### PROBLEM STATEMENT
Please could you give again the lines from the one holding "-16.6] -> 86" through the final line of the data below, exactly, with no other lines?

Dataset excerpts:
────────────────────────────────────────

One vector is turned by the same rotation once a step. Each row is the vector after some number of steps, and that number follows the row.
The counts run from 0 to 638.
[-20.0  12.8   3.3 -29.6  38.0 -19.4  -1.0 -22.8   0.2 -18.1 -18.5  -3.3
 -10.3 -13.7 -21.8   4.3  14.8 -19.7  -4.4  13.1  24.5 -13.8  25.1   7.6
 -31.5   2.8   6.1  19.3  37.6 -17.5  -6.6 -31.4  25.9] -> 309
[-28.5 -36.3   3.8 -14.2 -12.6 -28.4  13.6   8.1  31.9  32.3  16.1  -4.4
   2.8  11.2  44.8 -21.3  -8.5 -14.0  45.6  -2.2  26.2  -1.3   0.9  44.0
 -18.5 -31.5   0.6  -2.2 -12.2 -18.9   3.6   4.8   2.1] -> 287
[  4.0   4.0 -12.1  27.9  34.8  12.9  22.7   0.1  34.4 -12.5  13.6   8.2
  16.0  11.3  14.5  -8.7  31.3   4.4   6.3  13.2 -34.1 -21.1  21.3  21.5
  10.4 -12.0  -1.4  20.6  -0.5  34.3  16.9 -23.3 -25.0] -> 536
[ 17.3  -9.1 -40.0 -14.0  11.0   9.0 -36.4  -3.2   2.9 -22.2  12.5  27.9
   9.0  31.8  -4.2  31.9  -0.9 -17.4  14.6  13.0 -10.4 -33.2  11.3  20.2
  -7.0  -1.7   1.0   9.5 -15.9  50.8  -4.7   0.4  -0.7] -> 470
[-20.4  11.4   2.2   9.5  40.0 -13.0  -5.1  -4.1   3.5 -23.1  10.5   1.3
  33.3 -17.2  26.0 -42.9  15.4  -9.1  28.2   0.5  28.1  16.4  28.4  21.2
 -27.4  -6.5 -19.4  -0.3  -3.1   1.3  28.2   3.9 -12.6] -> 459
[ -8.4 -14.8  -9.0 -27.7 -12.5  -6.2 -24.0 -42.2 -14.1  23.9   1.2  -2.1
   9.5  22.9  11.2 -17.8  -6.9 -25.8   0.4   3.1  18.0  10.3 -20.7   0.0
 -38.1  -4.9   9.8  45.1  11.2 -10.0  14.9 -22.2  13.7] -> 72
[-13.1  -5.0 -42.3  -5.3  24.4  17.0  24.3 -15.6  26.2  31.0 -21.5   1.2
  18.0  29.0  10.3 -18.7   7.6  22.8  24.2  19.5   1.1 -16.6  28.3  13.0
 -28.1  29.2   0.2 -20.0  23.5   0.7   0.0 -21.7  18.7] -> 249
[ -3.5  21.8 -33.8 -26.8   1.5 -25.9  -2.2 -17.1 -12.7   3.8 -25.4  -9.4
  33.3  45.7  -2.1  -7.2 -12.8  21.2  26.5 -12.4  15.3 -16.6  12.9  45.0
 -11.5  16.8 -15.9  11.8  12.7 -11.5  -6.1  -0.2   5.2] -> 525
[ 23.0  -4.4 -22.2  -9.8  18.2   7.6 -26.4  15.3  13.9  16.7   8.6   2.8
 -23.4 -36.2  21.8   1.7 -34.2 -23.5  -5.7  35.6 -18.6  24.2  -6.8  -8.5
  56.2  -6.9   5.0   3.7 -14.0  20.4  -3.7 -39.0   5.3] -> 553
[  2.1 -21.3 -29.8 -29.0  34.4  -5.2  11.1  17.5  18.6  -3.7 -27.0   8.7
   1.0  -6.4   1.3   1.7   0.3  17.1 -13.8   7.1  14.4 -46.1  18.9  19.1
 -16.4 -29.7 -21.6   6.3 -33.6  20.5   8.9  -6.8  -8.0] -> 589
[ 15.5  -9.3  -1.1  -1.9   9.4  -8.4 -34.0  -4.3 -13.5  -6.6  -4.4   8.9
 -13.6 -15.6   2.0 -20.1  21.6 -37.6  55.1   1.5 -22.3  10.5  33.3  20.6
 -25.4  11.1  29.9 -26.5 -16.8  20.0 -24.3  19.9 -13.2] -> 56
[-10.2   6.8  -1.1  13.3 -10.9 -13.9 -21.8  -7.1   1.2  20.6  32.3  13.6
   4.3  -8.5  27.5  -5.6  55.4  24.1  14.7  30.1   6.7  -6.4  -6.1 -17.0
 -18.6 -12.3  19.4  33.6   4.8  29.3   2.7  27.6  -3.6] -> 8
[ -7.6  13.2 -10.1   1.0  37.9 -22.3 -25.9  20.8 -28.9   2.2  -2.2   3.5
  13.7  19.0  30.1  -0.8  41.2  24.2  22.0 -24.4 -14.7  11.6  16.6  33.2
 -12.9 -21.7   6.6   6.5 -14.1  13.6  13.3  19.7 -14.2] -> 457
[-25.3 -26.9  -2.6  10.6  48.2 -12.8  -0.5   4.8 -14.6  -9.4   0.5 -18.2
  14.3 -10.8   5.5 -38.1  31.9 -18.3  23.8  -4.0  31.2 -31.6 -21.2  -9.7
 -33.4  21.7   3.7  17.9  23.8   7.0   1.6  -4.3  27.7] -> 580
[-20.1 -16.1 -16.2  19.4  15.7 -13.1  15.7  -1.8  41.6   2.6   0.7  -4.2
  14.0  -1.1  53.1 -33.0 -15.8 -19.1  16.0  23.2 -28.5  -7.9   3.2  -2.0
 -15.9   4.9  15.1  -7.3  13.5  27.5  15.5 -26.0  40.3] -> 131
[ 33.2  -3.9 -27.7 -27.3   0.8 -20.3  39.1 -20.9  28.5 -27.6   4.9  -4.2
  37.9  -4.6  -8.7 -12.6  -4.2 -14.8  10.6  32.7  -7.7  -4.1  -8.7   9.7
  10.4  24.0   1.3  31.3  28.1   8.4 -11.4 -30.5  16.1] -> 196
[ -4.2 -40.3   1.0 -30.1   4.8 -29.1  -2.5 -14.5   9.1 -13.8   7.1   4.8
  -2.0   6.5  43.9 -21.9 -12.1 -31.4  16.2   4.5  -9.2 -47.0 -10.3  15.1
 -18.7  28.0 -10.5 -16.8 -15.0  -1.4  11.6 -15.1  -3.3] -> 136
[  1.1 -24.4  -2.9  -7.2 -12.8 -22.6 -13.5 -30.8 -21.8  23.2 -13.9  -9.1
  12.2 -46.6  27.2 -45.3  -5.8 -27.4  -7.9  28.4  24.8   7.1  -5.5  -6.5
 -10.8  -9.2  -3.9  32.3 -21.9   9.7   5.0  -3.1  30.2] -> 632
[ -1.7  -1.9 -24.6 -52.0  28.1  -0.2  -5.3  25.2  -3.4  29.0 -14.9   7.6
 -13.3 -25.2   0.5  18.8 -10.6  24.4  13.3  22.6   8.5 -23.4   8.5   4.6
  -4.3  17.8  21.2 -46.1  -1.7  -5.5 -13.2 -27.6  17.4] -> 98
[ 13.7 -10.7  -0.5 -39.5 -32.5  -5.0   1.0   9.7   0.5  48.6  -3.1  21.8
   5.1 -11.3  21.9  -4.2  13.9  16.6  34.6  17.7 -12.7 -22.2   4.6   0.2
  -3.0  19.8   9.3 -44.1 -18.0  15.0 -22.2 -13.2 -12.8] -> 215
[ -4.2 -16.2  15.9 -41.2  17.7 -22.3 -36.1 -13.1 -46.5  34.7 -13.0   1.8
   0.5 -39.8  37.2 -11.5   5.3   7.0  -0.4  28.1  26.1  17.4   8.3   0.0
  -1.8  -9.9  -8.2  12.8 -12.0 -13.0   4.2   6.0   2.3] -> 223
[  0.8  12.3  -5.3 -16.0  -1.1  -9.1 -54.0  42.7 -25.8   2.8   8.8   9.9
   2.1 -25.6 -12.4   9.3  12.7   8.1  22.8  -4.1  20.1 -26.4  14.8   3.0
  -0.1 -46.9   4.9  -3.0  -0.5  16.7 -24.7  25.1  -9.3] -> 509
[ 11.8  16.6   7.1 -33.4   5.7  -1.8   8.5  -9.7 -34.6  21.5   0.8 -19.3
  17.3 -22.5  -5.9  -2.2  25.2  15.0  28.7  16.7  12.8 -22.6 -26.5 -18.2
  16.7  -1.1   4.4  26.4  47.0 -33.6  -8.5   8.6   0.2] -> 158
[ -5.4   2.8 -26.7  13.2  12.2 -25.0  -1.7  -5.8  -0.7   9.3   7.7   2.3
  20.5  -3.2  26.4 -30.1  23.8  -6.2  -3.6  11.0 -24.5   3.8 -25.9 -25.1
  11.2  35.4   2.3  21.7   4.1  44.5  21.3 -10.6   1.4] -> 415
[ 29.8  20.8 -17.5 -46.6  27.5 -10.9  32.3  14.4  13.1 -12.5   3.5 -31.8
  21.4  -8.9  11.6   8.3 -32.4  22.2  20.3  14.8 -25.4  10.9  -7.6   7.0
  22.1  16.8  10.1  21.3  26.3 -13.7   9.2 -22.8  15.7] -> 606
[ 17.2   9.3  -4.7 -17.4  23.3  29.4  -0.1 -19.6 -13.1  39.3 -10.4 -31.5
   0.0   2.1 -11.6  16.4  -2.4  -5.9  22.9  35.1  30.8  37.1  29.1  26.5
 -11.1   2.0   7.5  24.6  -8.7  -7.0 -16.9  -6.5  34.4] -> 111
[ 35.9  -1.1 -37.3 -13.1  23.2  25.2 -47.9  -7.3  -9.6  -8.6  11.6   1.1
 -22.8  -9.5  -8.8  -6.3 -12.9  13.4  32.7  27.1   3.3  14.4   1.0  -1.1
  -6.2 -11.1  23.0  43.9  -1.6  -0.7 -14.3  29.5  28.0] -> 396
[ 10.3 -17.5  17.3 -33.4   5.3 -12.7   1.5  13.3   3.2 -20.8  16.8  10.9
  -1.0 -33.3 -20.6 -28.1  19.8 -11.9  -9.3  32.6  13.0 -50.2 -15.9 -25.4
   5.6  -8.5  20.6  34.4  23.9   0.5 -18.3 -20.5  11.2] -> 429
[ -2.5   0.7  20.2 -19.1  28.3  -5.2  13.8  -0.3  -2.6   6.8   0.4  -6.9
 -26.7 -27.6   0.9  -4.4  60.2  33.8   4.0  17.5  15.3 -19.9  15.4  11.4
  -1.0  -1.9  -3.3  32.9 -25.9 -16.0  11.7   6.6 -31.4] -> 378
[  0.1 -10.1 -28.0  -7.2 -26.8  -3.6 -18.3   3.8  12.8  30.1  18.9 -13.8
  13.4  55.5   5.5   0.6 -15.9 -20.4  39.6 -19.4 -11.6  11.1  -0.4  47.4
 -31.7   4.1  19.5   8.3 -16.4  12.0   5.1   0.5  -6.6] -> 405
[ 23.6  11.8 -15.1 -19.9   2.5 -16.1  28.0  -1.9   1.9  28.6  11.7 -23.4
  12.9 -30.7  41.7 -21.2 -20.1  14.7  42.3  15.0  -9.6  -0.3  17.2  23.5
  30.5  22.0 -14.8 -18.3 -26.1  13.1  13.3   7.9 -10.9] -> 334
[-17.9   1.0  22.3 -36.8   8.7  -8.4  -6.0   3.7  -0.8  14.3  27.8   0.8
   7.7 -21.3  43.9 -32.2  23.4  25.3  -0.1  28.5   6.3   2.1  -9.7 -29.1
  23.3   2.4  -0.8  25.5  18.9 -25.1  26.0  -3.5 -17.0] -> 494
[ 11.1  17.3  -3.9 -17.1  27.0 -24.4  23.9   0.3  17.8 -20.6  10.4  -9.9
  -1.5 -16.6  26.3 -19.4  -3.9  -1.0  30.3  -8.4 -33.4  17.8   3.1  25.4
  28.4 -18.5 -14.4  23.1  14.5 -23.1  16.4  10.2 -42.2] -> 610
[ -0.9  17.1  -3.9  -2.0 -29.8 -10.1 -42.9 -31.3  -9.7  27.7   1.5   5.4
  20.6  37.4  -4.0 -29.2  12.0 -27.7  -4.7  15.3  -5.3   3.8  -8.5  -3.5
 -18.4 -12.0  24.9  47.4  14.7   5.0  -4.6 -25.5   5.1] -> 73
[-13.1  10.2   5.0 -35.2  12.1 -22.2  -9.1  16.6   9.1   7.6  28.1   1.6
  18.7 -16.4  16.5 -38.5  18.7 -17.5   4.9  11.2   0.2   9.6 -17.2 -22.3
  34.2   7.0  -6.1   5.6  19.7 -14.8  36.9  -4.9 -51.9] -> 493
[ 22.8  10.6   5.5   7.3  28.1  27.8   2.6  -4.0  18.2  -6.2  -1.4 -19.7
  -6.7  -1.7 -13.0 -56.3  -1.5  -6.8  42.6 -22.9 -17.5  -9.6   5.6  21.1
  -2.7 -24.9  13.7  18.3   7.5 -17.7  18.9  -6.6 -46.0] -> 325
[  8.4  -6.5 -33.2   4.4  26.6  17.1  -4.1  12.5  11.3   8.5 -16.4   0.0
  11.6  -8.6 -33.7  -6.8  18.1   1.4 -13.3  14.9  15.4 -31.9 -14.3  -3.6
  29.4 -27.9 -27.0  30.9  -1.5  23.0  -5.1 -44.0   0.0] -> 27
[-16.7  -5.2 -10.6   1.0 -25.9 -44.5 -32.5   1.9 -17.2  24.7   3.3  -2.8
   0.7  17.0   3.4 -22.0  44.0  -1.1  31.8 -15.7  20.4 -27.0 -17.2   1.6
 -18.3  30.6   0.5  -5.1 -21.4   8.4 -20.5  19.3 -16.4] -> 293
[-19.9  -4.6  13.8 -32.9  41.5 -15.4 -22.8   1.7  -1.4 -14.0 -14.5   9.1
   8.3  28.8  -2.9  13.3  38.6   6.9 -21.9 -13.3  17.4 -18.3   7.2  29.2
 -40.3 -16.0  15.0  17.5 -13.0   8.2  10.5 -27.9   4.7] -> 305
[  9.8 -18.6 -58.6 -31.8 -12.9 -14.2 -46.1 -12.8   6.0  20.1   5.6  24.5
  -6.3  -0.5  24.2  27.3 -20.9  -7.8   5.6  26.8   6.4  17.4   1.8   2.8
 -10.6  12.6   4.9   0.8 -20.5  36.6  -3.7  11.3   9.9] -> 64
[-42.2   5.0 -16.9 -14.5  23.0 -17.2 -33.8  27.8  10.6  10.4   8.5  20.4
 -12.3  21.5  20.5   0.7  40.4  19.2 -17.0  16.6  -9.4  -6.4 -14.8 -13.4
  24.8 -10.3  12.9  17.7  32.8  -9.5  -5.6   1.9 -16.6] -> 86
[-38.7 -12.3  -2.7  -8.7  19.4 -34.0  12.6   7.5  31.9  -5.5  14.4   2.0
   2.2 -11.2  52.8  -3.0  15.1 -36.7 -21.4  30.6 -13.8   5.0   4.4   7.1
  -1.6  -3.5  -8.9   6.1  -8.0  18.7  25.1 -40.4   2.0] -> 420
[-20.7   1.1 -36.5 -32.5  31.8 -20.9 -11.1  -1.5  -9.3   3.8  -0.9 -21.2
  18.1   9.0   2.3  36.9 -15.6  -4.1  27.8  11.1  51.6 -11.5 -10.5  31.6
  -9.1  -2.8 -12.4   3.1  37.9  -0.3  -7.3   5.4  19.4] -> 236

────────────────────────────────────────

### OUTPUT FOR THIS TASK
  24.8 -10.3  12.9  17.7  32.8  -9.5  -5.6   1.9 -16.6] -> 86
[-38.7 -12.3  -2.7  -8.7  19.4 -34.0  12.6   7.5  31.9  -5.5  14.4   2.0
   2.2 -11.2  52.8  -3.0  15.1 -36.7 -21.4  30.6 -13.8   5.0   4.4   7.1
  -1.6  -3.5  -8.9   6.1  -8.0  18.7  25.1 -40.4   2.0] -> 420
[-20.7   1.1 -36.5 -32.5  31.8 -20.9 -11.1  -1.5  -9.3   3.8  -0.9 -21.2
  18.1   9.0   2.3  36.9 -15.6  -4.1  27.8  11.1  51.6 -11.5 -10.5  31.6
  -9.1  -2.8 -12.4   3.1  37.9  -0.3  -7.3   5.4  19.4] -> 236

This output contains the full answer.